→ **Activity**:
Your task is to copy the stretch of lines in the records below that begins with the line containing "return h / np.sqrt((h" and ends with the line containing "return a - np.log(np.exp(a).sum(-1, keepdims=True))", exactly as written, with nothing added.

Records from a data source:
Here is a tiny trained network, its code and every weight. The questions are about switching its units off for an input and a class, where a switched-off unit gives its printed mean instead of its output.

import numpy as np


def w(rows, s, z=0):
    codes = np.array(rows[::2]) - 128.0
    scale = np.full(codes.shape[1], s)
    scale[-1] = z or s
    return codes * scale


def norm(h):
    return h / np.sqrt((h * h).mean(-1, keepdims=True) + 1e-5)


def f(y):
    return y / 2 * (1 + np.tanh(0.7978845608 * (y + 0.044715 * y**3)))


def log_softmax(a):
    a = a - a.max(-1, keepdims=True)
    return a - np.log(np.exp(a).sum(-1, keepdims=True))


def net(x, mask):
    res = np.array(x, float).reshape(1, 4) / 4 @ E
    u = 0
    for l in range(3):
        y = f(norm(res) @ A[l][:, :-1].T + A[l][:, -1])
        res = res + np.where(mask[u : u + 12], y, B[l][:, -1]) @ B[l][:, :-1]
        u += 12
    return log_softmax(norm(res)[-1] @ U[:, :-1].T + U[:, -1])


A, B = {}, {}
E = w([
[171,209,149,100,160,144,135,100,164,198,85],'x0',
[173,134,139,137,132,113,112,167,143,137,152],'x1',
[182,131,131,190,163,2,179,91,143,155,160],'x2',
[190,158,120,117,48,90,108,88,85,110,77],'x3',
],0.004)
A[0] = w([
[146,96,120,94,27,177,91,133,108,147,125,86],'0.n1',
[110,74,162,206,226,121,172,136,175,159,139,98],'0.n2',
[92,121,188,149,128,183,158,135,96,174,160,55],'0.n3',
[169,172,66,87,72,176,100,171,74,83,94,29],'0.n4',
[108,126,131,70,151,137,163,133,109,106,101,134],'0.n5',
[110,169,114,150,76,104,208,126,114,141,97,98],'0.n6',
[72,134,180,101,154,118,143,126,107,222,62,157],'0.n7',
[130,214,175,55,105,235,137,148,211,139,95,9],'0.n8',
[125,180,181,119,182,126,107,88,141,134,171,86],'0.n9',
[74,82,116,121,122,107,106,206,169,129,127,102],'0.n10',
[108,155,143,120,253,183,119,123,191,195,131,88],'0.n11',
[66,103,97,116,125,171,97,183,153,129,129,129],'0.n12',
],0.0043,0.0012)
B[0] = w([
[224,74,139,104,169,155,232,135,160,113,152,191],'0.n1',
[155,64,94,63,194,182,85,39,154,107,32,193],'0.n2',
[123,167,93,198,61,98,67,97,159,144,206,136],'0.n3',
[142,106,116,223,194,168,124,59,162,73,164,202],'0.n4',
[223,109,162,181,155,180,14,183,126,143,184,143],'0.n5',
[172,180,188,174,125,66,109,180,137,137,193,145],'0.n6',
[228,168,63,30,142,69,171,148,128,131,180,172],'0.n7',
[88,166,70,151,91,125,47,197,199,87,124,252],'0.n8',
[174,85,108,86,105,67,194,94,110,144,148,146],'0.n9',
[122,179,201,136,157,79,69,71,106,82,108,158],'0.n10',
[169,75,74,215,83,96,180,196,21,210,150,228],'0.n11',
[121,254,228,183,210,131,85,144,83,185,212,199],'0.n12',
],0.003,0.0034)
A[1] = w([
[139,111,72,167,104,120,108,195,186,150,168,73],'1.n1',
[196,120,170,220,146,160,172,168,152,104,190,224],'1.n2',
[148,67,186,163,87,195,139,106,47,62,107,11],'1.n3',
[180,219,246,232,197,122,105,111,68,158,148,236],'1.n4',
[88,115,173,174,82,229,60,171,148,69,172,151],'1.n5',
[50,160,125,105,155,186,73,211,98,197,206,126],'1.n6',
[102,103,126,176,193,160,99,78,71,88,174,122],'1.n7',
[156,152,23,89,95,249,9,138,193,178,82,77],'1.n8',
[133,252,176,148,37,105,126,76,203,129,78,92],'1.n9',
[22,133,99,103,87,121,82,186,82,138,167,115],'1.n10',
[100,70,55,96,184,118,132,79,178,93,151,127],'1.n11',
[138,85,121,161,98,43,170,105,35,119,122,110],'1.n12',
],0.0036,0.0011)
B[1] = w([
[153,187,102,130,74,126,95,62,99,107,108,153],'1.n1',
[83,105,40,111,114,153,106,37,74,170,105,192],'1.n2',
[206,158,69,124,136,163,99,99,67,128,160,164],'1.n3',
[19,93,153,55,105,173,142,136,58,50,87,198],'1.n4',
[210,91,163,20,167,52,191,77,70,172,143,253],'1.n5',
[50,170,139,170,84,4,163,173,36,122,18,224],'1.n6',
[172,100,132,84,130,120,72,104,158,82,168,181],'1.n7',
[148,102,74,229,61,113,123,99,192,143,152,232],'1.n8',
[46,115,172,97,134,173,125,126,186,139,142,164],'1.n9',
[117,139,113,152,120,58,112,140,120,217,50,155],'1.n10',
[155,174,116,119,173,156,119,193,156,132,167,144],'1.n11',
[119,113,134,156,67,204,152,243,154,161,159,189],'1.n12',
],0.0038,0.0036)
A[2] = w([
[74,71,148,148,83,68,93,183,63,114,120,166],'2.n1',
[200,167,75,182,117,95,120,141,218,142,196,129],'2.n2',
[132,160,203,120,111,64,152,97,177,140,125,77],'2.n3',
[84,65,81,183,190,119,85,168,122,98,164,74],'2.n4',
[48,179,221,38,133,63,146,114,132,117,76,57],'2.n5',
[146,90,111,92,116,40,94,102,160,88,146,130],'2.n6',
[134,118,94,215,126,154,110,90,254,98,71,109],'2.n7',
[185,123,130,172,48,131,127,169,173,114,171,8],'2.n8',
[109,63,141,129,187,122,78,128,205,80,182,82],'2.n9',
[127,96,127,243,76,88,159,201,126,111,95,53],'2.n10',
[88,71,112,174,60,150,168,132,113,147,143,106],'2.n11',
[88,146,62,190,161,92,158,105,139,155,108,133],'2.n12',
],0.0044,0.0018)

→ **Written response**:
    return h / np.sqrt((h * h).mean(-1, keepdims=True) + 1e-5)


def f(y):
    return y / 2 * (1 + np.tanh(0.7978845608 * (y + 0.044715 * y**3)))


def log_softmax(a):
    a = a - a.max(-1, keepdims=True)
    return a - np.log(np.exp(a).sum(-1, keepdims=True))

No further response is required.